Task input →
+--

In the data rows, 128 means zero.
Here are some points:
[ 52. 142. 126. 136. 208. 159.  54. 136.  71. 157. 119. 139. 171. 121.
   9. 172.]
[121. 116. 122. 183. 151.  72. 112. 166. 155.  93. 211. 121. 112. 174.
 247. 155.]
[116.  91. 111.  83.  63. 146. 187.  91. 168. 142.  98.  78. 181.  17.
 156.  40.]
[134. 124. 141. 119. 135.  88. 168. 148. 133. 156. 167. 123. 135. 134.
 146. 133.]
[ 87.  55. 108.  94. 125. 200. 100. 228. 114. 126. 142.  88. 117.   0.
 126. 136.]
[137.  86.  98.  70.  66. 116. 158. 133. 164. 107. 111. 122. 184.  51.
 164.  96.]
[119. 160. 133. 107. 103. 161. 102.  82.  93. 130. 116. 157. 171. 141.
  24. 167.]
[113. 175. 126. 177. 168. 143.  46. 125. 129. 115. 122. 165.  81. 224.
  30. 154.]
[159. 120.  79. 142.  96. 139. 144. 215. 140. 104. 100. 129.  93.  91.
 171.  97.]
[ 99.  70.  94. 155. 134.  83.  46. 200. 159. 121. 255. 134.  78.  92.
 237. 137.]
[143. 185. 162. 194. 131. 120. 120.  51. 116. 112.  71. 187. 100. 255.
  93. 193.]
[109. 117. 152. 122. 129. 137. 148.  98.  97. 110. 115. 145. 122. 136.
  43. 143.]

+--

Problem requirements → Transcribe each entry above exactly as it reads.

Exercise solution →
In the data rows, 128 means zero.
Here are some points:
[ 52. 142. 126. 136. 208. 159.  54. 136.  71. 157. 119. 139. 171. 121.
   9. 172.]
[121. 116. 122. 183. 151.  72. 112. 166. 155.  93. 211. 121. 112. 174.
 247. 155.]
[116.  91. 111.  83.  63. 146. 187.  91. 168. 142.  98.  78. 181.  17.
 156.  40.]
[134. 124. 141. 119. 135.  88. 168. 148. 133. 156. 167. 123. 135. 134.
 146. 133.]
[ 87.  55. 108.  94. 125. 200. 100. 228. 114. 126. 142.  88. 117.   0.
 126. 136.]
[137.  86.  98.  70.  66. 116. 158. 133. 164. 107. 111. 122. 184.  51.
 164.  96.]
[119. 160. 133. 107. 103. 161. 102.  82.  93. 130. 116. 157. 171. 141.
  24. 167.]
[113. 175. 126. 177. 168. 143.  46. 125. 129. 115. 122. 165.  81. 224.
  30. 154.]
[159. 120.  79. 142.  96. 139. 144. 215. 140. 104. 100. 129.  93.  91.
 171.  97.]
[ 99.  70.  94. 155. 134.  83.  46. 200. 159. 121. 255. 134.  78.  92.
 237. 137.]
[143. 185. 162. 194. 131. 120. 120.  51. 116. 112.  71. 187. 100. 255.
  93. 193.]
[109. 117. 152. 122. 129. 137. 148.  98.  97. 110. 115. 145. 122. 136.
  43. 143.]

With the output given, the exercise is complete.